# [Exercise aim]
Repeat the whole listing exactly as written.

■ ■ ■ ■ ■ ■ ■

Every row gives one point. The points of each table are mixes of a few directions, plus a little noise. Count the directions of each table, and those that both share. Where both have some left over, give the other angles between the two spaces (their principal angles), to ten degrees, smallest first.

First:
[[+0.32,+0.17],
[-0.40,-0.21],
[+0.76,+0.39],
[-0.20,-0.10],
[-0.77,-0.40],
[+0.08,+0.04],
[+0.21,+0.11]]
Second:
[[+0.35,+0.18],
[+0.37,+0.20],
[+0.05,+0.03],
[-0.78,-0.40]]
Directions: first 1, second 1, shared 1

First:
[[-0.13,+0.09,-0.41,+0.60],
[+0.03,-0.08,+0.13,+0.25],
[-0.23,+0.20,-0.72,+0.75],
[+0.12,-0.02,+0.33,-0.86],
[+0.06,-0.04,+0.19,-0.29],
[+0.15,-0.14,+0.48,-0.45]]
Second:
[[-0.88,-0.46,-0.42,+0.03],
[-0.11,+0.39,+0.12,+0.06],
[+0.17,-0.59,+0.67,-0.29],
[+0.71,+0.29,+0.11,+0.00],
[+0.10,-0.12,-0.42,+0.06],
[+0.03,+0.50,-0.07,+0.13]]
Directions: first 2, second 3, shared 1; angles 90

First:
[[-0.03,+0.64,-0.02,+0.63,-0.30,-0.26],
[+0.20,-0.32,-0.33,-0.05,+0.16,+0.02],
[-0.57,-0.24,+0.73,-0.77,+0.47,+0.62],
[+0.11,-0.42,-0.33,-0.13,+0.41,+0.19],
[+0.12,+0.48,-0.08,+0.52,-0.46,-0.39],
[+0.17,-0.14,+0.03,-0.20,-0.30,-0.19]]
Second:
[[-0.80,-0.06,-1.02,-0.14,-0.17,+0.09],
[+0.44,-0.02,+0.43,+0.13,+0.45,-0.32],
[+0.57,+0.62,+0.09,-0.44,-0.08,+0.34],
[-0.30,+0.02,+0.52,-0.18,-0.19,-0.50],
[+0.15,+0.19,+0.29,-0.16,-0.39,+0.27],
[+0.09,-0.65,-0.13,+0.71,+0.46,-0.01],
[-0.14,-0.11,-0.18,+0.08,-0.09,+0.12]]
Directions: first 3, second 4, shared 1; angles 90, 90

First:
[[+0.24,-1.02,+0.40,+0.27,+0.31,+0.58,-0.36,-0.79,+0.28],
[-0.41,-0.02,+0.05,-0.48,+0.01,+0.35,+0.34,+0.23,+0.50],
[+0.23,-0.51,-0.08,-0.12,-0.22,-0.18,-0.06,-0.17,-0.03],
[+0.18,+0.16,+0.35,+0.33,+0.04,+0.26,-0.09,-0.21,-0.12],
[+0.09,-0.17,-0.80,-0.36,-0.37,-1.03,+0.00,+0.31,-0.32],
[-0.13,-0.38,-1.13,-0.08,+0.25,-1.14,-0.38,+0.17,-0.32],
[-0.15,+0.46,+0.19,+0.20,+0.23,+0.27,+0.02,+0.08,+0.02],
[-0.12,+0.31,+0.20,+0.18,+0.17,+0.26,+0.01,+0.03,+0.04],
[+0.08,+0.96,+0.40,+0.18,-0.29,+0.16,+0.27,+0.28,-0.25],
[-0.03,+0.24,+0.40,-0.09,-0.15,+0.44,+0.25,+0.05,+0.18]]
Second:
[[-0.02,+0.10,-0.08,-0.72,-0.54,+0.07,+0.20,+0.35,-0.54],
[+0.20,-0.08,+0.06,+0.61,+0.05,-0.47,+0.27,-0.18,+1.13],
[+0.00,-0.05,+0.03,+0.27,+0.23,+0.01,-0.11,-0.14,+0.15],
[+0.17,-0.11,+0.08,+0.80,+0.28,-0.38,+0.11,-0.30,+1.11],
[-0.05,+0.06,-0.05,-0.47,-0.27,+0.11,+0.05,+0.19,-0.47],
[+0.11,+0.01,-0.01,-0.07,-0.31,-0.26,+0.30,+0.12,+0.37],
[-0.12,+0.00,+0.00,+0.02,+0.28,+0.28,-0.30,-0.09,-0.43],
[-0.27,+0.06,-0.04,-0.45,+0.27,+0.64,-0.53,+0.03,-1.30]]
Directions: first 4, second 2, shared 1; angles 80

■ ■ ■ ■ ■ ■ ■

# [Written solution]
Every row gives one point. The points of each table are mixes of a few directions, plus a little noise. Count the directions of each table, and those that both share. Where both have some left over, give the other angles between the two spaces (their principal angles), to ten degrees, smallest first.

First:
[[+0.32,+0.17],
[-0.40,-0.21],
[+0.76,+0.39],
[-0.20,-0.10],
[-0.77,-0.40],
[+0.08,+0.04],
[+0.21,+0.11]]
Second:
[[+0.35,+0.18],
[+0.37,+0.20],
[+0.05,+0.03],
[-0.78,-0.40]]
Directions: first 1, second 1, shared 1

First:
[[-0.13,+0.09,-0.41,+0.60],
[+0.03,-0.08,+0.13,+0.25],
[-0.23,+0.20,-0.72,+0.75],
[+0.12,-0.02,+0.33,-0.86],
[+0.06,-0.04,+0.19,-0.29],
[+0.15,-0.14,+0.48,-0.45]]
Second:
[[-0.88,-0.46,-0.42,+0.03],
[-0.11,+0.39,+0.12,+0.06],
[+0.17,-0.59,+0.67,-0.29],
[+0.71,+0.29,+0.11,+0.00],
[+0.10,-0.12,-0.42,+0.06],
[+0.03,+0.50,-0.07,+0.13]]
Directions: first 2, second 3, shared 1; angles 90

First:
[[-0.03,+0.64,-0.02,+0.63,-0.30,-0.26],
[+0.20,-0.32,-0.33,-0.05,+0.16,+0.02],
[-0.57,-0.24,+0.73,-0.77,+0.47,+0.62],
[+0.11,-0.42,-0.33,-0.13,+0.41,+0.19],
[+0.12,+0.48,-0.08,+0.52,-0.46,-0.39],
[+0.17,-0.14,+0.03,-0.20,-0.30,-0.19]]
Second:
[[-0.80,-0.06,-1.02,-0.14,-0.17,+0.09],
[+0.44,-0.02,+0.43,+0.13,+0.45,-0.32],
[+0.57,+0.62,+0.09,-0.44,-0.08,+0.34],
[-0.30,+0.02,+0.52,-0.18,-0.19,-0.50],
[+0.15,+0.19,+0.29,-0.16,-0.39,+0.27],
[+0.09,-0.65,-0.13,+0.71,+0.46,-0.01],
[-0.14,-0.11,-0.18,+0.08,-0.09,+0.12]]
Directions: first 3, second 4, shared 1; angles 90, 90

First:
[[+0.24,-1.02,+0.40,+0.27,+0.31,+0.58,-0.36,-0.79,+0.28],
[-0.41,-0.02,+0.05,-0.48,+0.01,+0.35,+0.34,+0.23,+0.50],
[+0.23,-0.51,-0.08,-0.12,-0.22,-0.18,-0.06,-0.17,-0.03],
[+0.18,+0.16,+0.35,+0.33,+0.04,+0.26,-0.09,-0.21,-0.12],
[+0.09,-0.17,-0.80,-0.36,-0.37,-1.03,+0.00,+0.31,-0.32],
[-0.13,-0.38,-1.13,-0.08,+0.25,-1.14,-0.38,+0.17,-0.32],
[-0.15,+0.46,+0.19,+0.20,+0.23,+0.27,+0.02,+0.08,+0.02],
[-0.12,+0.31,+0.20,+0.18,+0.17,+0.26,+0.01,+0.03,+0.04],
[+0.08,+0.96,+0.40,+0.18,-0.29,+0.16,+0.27,+0.28,-0.25],
[-0.03,+0.24,+0.40,-0.09,-0.15,+0.44,+0.25,+0.05,+0.18]]
Second:
[[-0.02,+0.10,-0.08,-0.72,-0.54,+0.07,+0.20,+0.35,-0.54],
[+0.20,-0.08,+0.06,+0.61,+0.05,-0.47,+0.27,-0.18,+1.13],
[+0.00,-0.05,+0.03,+0.27,+0.23,+0.01,-0.11,-0.14,+0.15],
[+0.17,-0.11,+0.08,+0.80,+0.28,-0.38,+0.11,-0.30,+1.11],
[-0.05,+0.06,-0.05,-0.47,-0.27,+0.11,+0.05,+0.19,-0.47],
[+0.11,+0.01,-0.01,-0.07,-0.31,-0.26,+0.30,+0.12,+0.37],
[-0.12,+0.00,+0.00,+0.02,+0.28,+0.28,-0.30,-0.09,-0.43],
[-0.27,+0.06,-0.04,-0.45,+0.27,+0.64,-0.53,+0.03,-1.30]]
Directions: first 4, second 2, shared 1; angles 80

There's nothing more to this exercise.